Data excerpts
..........
In the rows, zero is written as 128.
Each named turn below is shown by a few rows before and after it. Which turns, in which order, take the first row of each later pair to the second? The first pair is answered.
Z658:
[ 93 138 128 116 119 103 159 115 170 189 132 132 161 109  96  99 130 151
  73 141  78 101 107 136 122] => [105 135 125 113 113 121 162 136 163 184 129 132 153  99  92 107 137 132
  90 145  69  75 106 140 133]
[125  80 138 134  98  59 123  76 151 104 176 149 143 110 129 148 158 114
 132 111 152 147 131 106 149] => [116  73 136 155 116  50 123  66 155 135 143 140 126 104 129 141 146 119
 132 115 144 157 107 128 144]
[125 113 141 125 148  76 107  74 140 148 110 116 137 169 140 121  81 163
 101 108 154 173  95 135 130] => [136  90 126 139 152 111 121 112 118 169  69  98 103 129 131 126  88 131
 149 115 122 116  58 162 149]
[ 93 120 103 145 125  97 121  95 123 141 121 107 109 143 122 120 120 143
  95 135 143 187  95 128 102] => [105  99  91 147 123 134 130 131 109 148  93  97  87 111 116 130 132 114
 137 141 116 137  68 147 123]
Z854:
[156 138 117 112 125 122 130 117 122 135 129 106 114 106 144 127 149  90
 118 163 115  99 109 158 159] => [143 150 125 123 136 103 130  88 129 151 124 113 120 121 139 121 133 118
  89 165 138 153 115 161 130]
[109 128 114 127 141  97 121 133 114  93 143 116 123 125 140 134 135 107
 129 111 126  88 125 110 161] => [ 97 129 118 149 160  78 121 106 122 120 124 108 110 127 140 126 115 123
 113 114 132 119 113 125 147]
[182 150 129 106 125 188 141 146  93 104 143 145 178 130  63 167 132 152
 119 124 177 193 176 138  74] => [187 105 103 110 119 208 140 187  88 113 113 109 134  76  82 164 145 104
 187 126 113  85 117 167 134]
Z423:
[121 147 120 141 123 140 108 155 140 114 135 125  62  88  83 123 108  98
 151 129 107 123 117 145 102] => [125 164 129 140 124 146 116 151 134 111 136 140  75 104  71 129 106 109
 135 131 129 153 135 135  81]
[108 160 134 172 126 167 117  98 163 123 188 111 155 170 117 162 164 132
 186 125 123 149 125 122 112] => [102 148 123 181 130 164 112  98 168 128 179  93 141 159 129 154 165 125
 200 126 105 122 106 127 131]
[147 116 120 164 155 170 116 150 108 181 109 132 110 128 106 179 142 123
 111 131 133 181 118 127 115] => [157 127 124 128 126 171 106 155 115 129 169 149 138 146 111 182 161 120
 110 120 140 163 158  90 131]
Z876:
[ 91 131  96 137 105  81  92  88 185 136 160 104 156 132 168 125 137 105
 110  83 145 118 125 116 120] => [115 157 115 146 118 124 118 109 150 160 126 130 170 138 119 152 137 118
  88  95 190 179 144 128  62]
[ 89 141 123 133 132  99 121 104 146 136 126 123 134 135 144 115 112 138
 106 117 128 169 117 125 104] => [ 93 143 123 122 125  98 116 105 146 121 141 126 141 141 147 118 116 138
 107 113 128 166 129 114 110]
[128 118 119 149 140 129 136 103 114 132 103 166 108  85 110 122 117 143
 128 138 138 105  98 119 151] => [134 124 123 124 123 131 130 105 119 100 142 177 127 100 120 125 131 145
 124 131 145  99 124  92 161]

Each pair is 2 to 3 turns apart.
[ 77 125 163 171 137 165 147 113  92 106  74 113 124 167  85 155 139 124
 133 112 123 158 119 120 131] => [ 68 114 157 175 141 158 142 108  97 109  67 105 116 160  95 146 134 119
 140 114 113 147 105 126 142]
Z658, Z876, Z423
[150 143 137  92 100 145 132 155  95  79 163 147 137 136 119 148 146 105
 120 128 145 104 164 109 117] => [134 157 146 106 117 118 129 120 108  97 155 148 142 154 119 140 129 133
  88 132 165 155 172 115  91]
Z423, Z854, Z854
[125 142 141 127 126 141 143 135 115 134 127 137 140 137 112 124 118 129
 108 145 149 178 135 133  95] => [118 116 126 135 131 144 138 147 115 147 100 115 112 106 126 118 119 106
 142 146 114 127  96 152 127]
Z854, Z854
[117 133 146 134 164 159 127 121 102 172  78 135 110 124 118 124 102 147
 126 148 131 149 125 140 113] => [143 139 146  97 128 188 132 152  91 120 127 153 133 133 117 143 133 133
 135 140 135 113 161 106 131]
Z658, Z658
[134 143 128  88  98 144 152 175 148  99 102 153 132 165 128 163 120  65
 126  92 147  82 134 126 173] => [100 151 132  96 111  83 134 118 181 103 115 144 141 194 153 139  99  97
  89  88 162 134 137 120 166]
Z658, Z658, Z423
[ 88 111 139 166 163  71 111  81 165 160 106 111 109 128 141  87  93 145
 116 143 112 159 109 146 130] => [136 115 144 168 159 161 146 153 107 174  63 126  99  95  89 124 111 114
 149 154 117 134 110 171 110]
Z658, Z876, Z876
[104  71 112 148 116 116 142 119 139 165 156 114  98  61 166 111 114 141
 150 138  97  63  92 116 167] => [ 97  85 117 134 106  90 131  97 155 137 197 119 117  84 179 105 117 151
 129 129 108  76 115  89 168]
Z658, Z658, Z854
[131 152 127  80  99 124  97 129 169  92 168 129 133 133 183 137 138 126
 129 121 116 113 151 106 148] => [164 167 138  90 103 182 129 167 130 110 131 146 133 124 134 167 140 121
 129 133 143 131 160 125 110]
Z876, Z658, Z423
[125 120 120  76  96 104 119  89 147  80 150 153  91 124 157 140 152 141
  84 125 137  97 141  76 125] => [136 104 116 119 125 146 142 119 114 147  63 139  54  81 124 150 142 127
 107 141 123  94  92 137 107]
Z423, Z423, Z658
[121 161 182 122  96  91 134  74 137  74 131  96 145 162 107  90 170 141
  99 115 186 161 120 108  78] => [106 121 157 152 110  86 126  85 144 112  79  53  98 113 130  76 162 112
 149 121 131  95  51 147 119]
Z854, Z854
[100 147 115 133 147 113 124 110 184 131 157 118 111 150 146 137 106 140
 131 136 137 170 164 110  90] => [121 123 100 139 145 156 137 156 163 144 125 100  84 110 138 145 119 101
 182 141 102 104 129 135 118]
Z658, Z658
[120 135  91 100 135 121 110  78 105 191 108 131 132 133 129 162 107 155
 102 156 157 164 135 137  92] => [133 108  72  88 119 147 112 120  97 176 104 118 113  98 138 166 131 114
 159 154 117  77 110 140 139]
Z854, Z854
[138 141 149 157 127  77 126 117 132 103 128 116 132 158 136 114 110 131
  98 153 140 150 122 119 104] => [155 121 137 158 119 115 135 160 114 106 102 107 111 124 127 121 128  98
 140 157 115  94 100 133 124]
Z658, Z658
[135 117 137 138 118 129 128 166 152 136 119  82  97 103  97 127 121 116
 124 123 132  96  94 135 138] => [117 125 142 127 113  89 115 129 175 121 151  87 111 131 118 113 116 136
  95 114 141 126 112 109 140]
Z854, Z876
[137 103 122 107  99 131 112 158 135 100 150 128 118 109 150 124 153  95
 162 125  92  62 129 125 184] => [164 145 149 117 111 180 148 173  95 130 112 163 138 127  83 159 144 120
 125 138 153 157 160 145 104]
Z876, Z854, Z423
[ 94 133 110 119 130  70 105  76 163 121 164 124 132 140 160 105 123 133
  96 111 125 130 128 106 134] => [ 97 145 120 147 152  85 119  77 146 161 116 130 124 137 130 116 111 142
  85 126 144 177 120 136  94]
Z658, Z423
[127 119 138 145 133 176 150 162  88 146  74 151  88 140 102 142 131  86
 168 153  94 100  91 182 134] => [132 119 134 125 116 178 145 174  87 114 105 155 101 144 111 146 146  74
 178 144  89  73 105 163 152]
Z658, Z423
[166 158 150 109 122 209 121 185 107  84 132 140 124 121  84 165 116 115
 172 120 137 127 157 119 111] => [ 97 123 124 127 139  96  75  99 179  94 149  91  97 124 168 108  87 131
 160 109  90 113 109 121 167]
Z854, Z854, Z876
[134  72 124  88 101 184 145 179 141  64 166 125 144 100 150 110 146  68
 195 131  79  25 123  99 187] => [ 98  72 130 186 182 158 167 128 134 192  32 103  94  81 122  99  80 108
 156 158  99 141  58 190 112]
Z423, Z658, Z854
[ 91 124 125 146 154  90 130  95 139 179 104 129 120 114 150 101  91 163
  85 124 128 155 125 156 110] => [111 143 139 136 148 118 144 113 122 169 113 153 141 127 127 119 101 166
  73 128 159 179 155 144  86]
Z658, Z854
[ 69 117  84  72 129 105  93  75 101 103 150 162 104 142 162 140  85 119
 130 120 110 106 102  87 137] => [112 141 102  74 129 176 126 126  51 115 121 192 114 134 103 175  95 117
 129 132 143 136 126  98  88]
Z876, Z658, Z854
[142 146 131 115 121 140 156 154 113  91 153 147 148 171 119 137 158 124
 102 124 139 163 161 121 116] => [122 112 111 155 150 128 154 153 119 146  88 108  96 127 134 119 140 108
 137 135  96 130  89 168 138]
Z423, Z423
[155 107 128 103 105 157 157 154 107 127 160 112 146 130 105 174 161 116
 114 110 127 156 128  80 161] => [140 107 131 138 133 134 160 124 111 174 118 105 131 132  98 167 135 136
  91 120 138 210 109 107 135]
Z876, Z854
[ 88 164 128 112 141 118 105  82 142 134 135 122 127 150  89 129 126 164
 128 107 175 223 115 105 102] => [124 172 133 100 128 182 125 135 103 124 130 140 134 134  54 157 145 143
 148 111 182 197 129 105  92]
Z423, Z854, Z876
[121 148 102 146 157 147 129 150 112 172  57 105 111 114 103 112  94 129
 126 121 115 113  94 189 104] => [146 165 113 126 141 187 142 177  89 149  70 127 132 123  78 132 110 125
 128 119 134 115 126 173  92]
Z854, Z658, Z658
[146 150 147  87  78 169 133 162  90 102 139 137 133  81  81 185 186 147
 157 119 140 121 152  86  85] => [115 129 131  77  72 109 103 125 131  79 175 112 130  86 139 153 182 146
 164 106 105  77 134  67 140]
Z658, Z423
[129 112 171 159 134 190 139 138 125 182  81 169 131 150 114 169 134 138
 113 171 197 158 128 162  76] => [134  88 160 156 123 204 139 166 117 180  73 153 111 119 125 168 147 107
 155 168 159  89 103 169 111]
Z854, Z854
[145 124 120 114 107 152 150 162  90 105 104 143 104 113 123 167 133 102
 187 162 104  66  95 120 161] => [138 123 120 131 121 149 157 155  87 133  77 136  93 109 117 165 125 108
 187 167 108  85  80 138 148]
Z854, Z658
[124 136 134 135 151 128 123 112 127 154 105 123 128 126 129 127 106 146
 115 139 146 162 105 142 114] => [135 144 139 130 146 147 128 125 116 146 110 133 135 129 116 136 111 146
 114 137 158 161 121 135 104]
Z658, Z854
[137 158 139 132 160 171 136 119 129 108 127 155 116  90 111 131 171  89
 168 157 133  83 145 128 123] => [ 97 154 139 152 185 106 119  55 164 131 125 138 108 110 138 103 142 122
 137 156 134 130 128 135 118]
Z658, Z658, Z876
[136 120 135 172 129  85 151 103 152 175  94 119 129 165 147 148 105 175
  76 141 179 182 132 157  67] => [120 106 129 168 125  53 133  83 178 165 112 108 124 165 175 130 103 171
  80 136 163 167 121 146  95]
Z423, Z658
[135 146 128 162 135 153 170 156 143 131  95 115 126 110 118 153 142 128
 144 149 147 129 117 144 144] => [115 139 120 146 123 110 145 128 173 102 140 104 137 123 157 132 143 132
 140 137 132 107 125 118 175]
Z854, Z876, Z658
[132  89 105 166 155 161 152 176 104 176  45  97  80  56 103 119 131 101
 182 135  82  70  46 178 156] => [101  90 107 185 176 109 141 126 131 199  36  88  79  72 122  97 107 130
 153 135  91 118  31 187 143]
Z658, Z854
[102  80 138 127 138 109 117 121 148  92 120  92 106 128 187 141 126 103
 167  92 110  90  93 145 168] => [ 86  97 151 128 143  75 109  85 157  88 141 104 126 159 192 133 115 135
 125  89 142 149 115 134 145]
Z854, Z423, Z423
[147 153 127 131 120 156 150 146 113 145 122 162 132 121  96 174 131  86
 149 118 149 162 160 148 103] => [145 156 127 133 123 149 147 139 113 149 119 159 133 123  94 173 129  92
 144 118 154 171 159 154  96]
Z854, Z854, Z854
[104  86 116 116 142  66 101 103 166 121 141 101 109 110 198  78 109 123
 140 108  92  73  82 145 169] => [178 153 159  99 129 176 154 167  91 110 138 177 165 145  96 145 129 139
 101 115 186 165 172 131  66]
Z658, Z876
..........
◆ Assignment
Look above for the line with "155 168 159" and the line with "76 141 179 182". Write out those two lines and all the lines between them, exactly, and no others.

◆ Your response
 155 168 159  89 103 169 111]
Z854, Z854
[145 124 120 114 107 152 150 162  90 105 104 143 104 113 123 167 133 102
 187 162 104  66  95 120 161] => [138 123 120 131 121 149 157 155  87 133  77 136  93 109 117 165 125 108
 187 167 108  85  80 138 148]
Z854, Z658
[124 136 134 135 151 128 123 112 127 154 105 123 128 126 129 127 106 146
 115 139 146 162 105 142 114] => [135 144 139 130 146 147 128 125 116 146 110 133 135 129 116 136 111 146
 114 137 158 161 121 135 104]
Z658, Z854
[137 158 139 132 160 171 136 119 129 108 127 155 116  90 111 131 171  89
 168 157 133  83 145 128 123] => [ 97 154 139 152 185 106 119  55 164 131 125 138 108 110 138 103 142 122
 137 156 134 130 128 135 118]
Z658, Z658, Z876
[136 120 135 172 129  85 151 103 152 175  94 119 129 165 147 148 105 175
  76 141 179 182 132 157  67] => [120 106 129 168 125  53 133  83 178 165 112 108 124 165 175 130 103 171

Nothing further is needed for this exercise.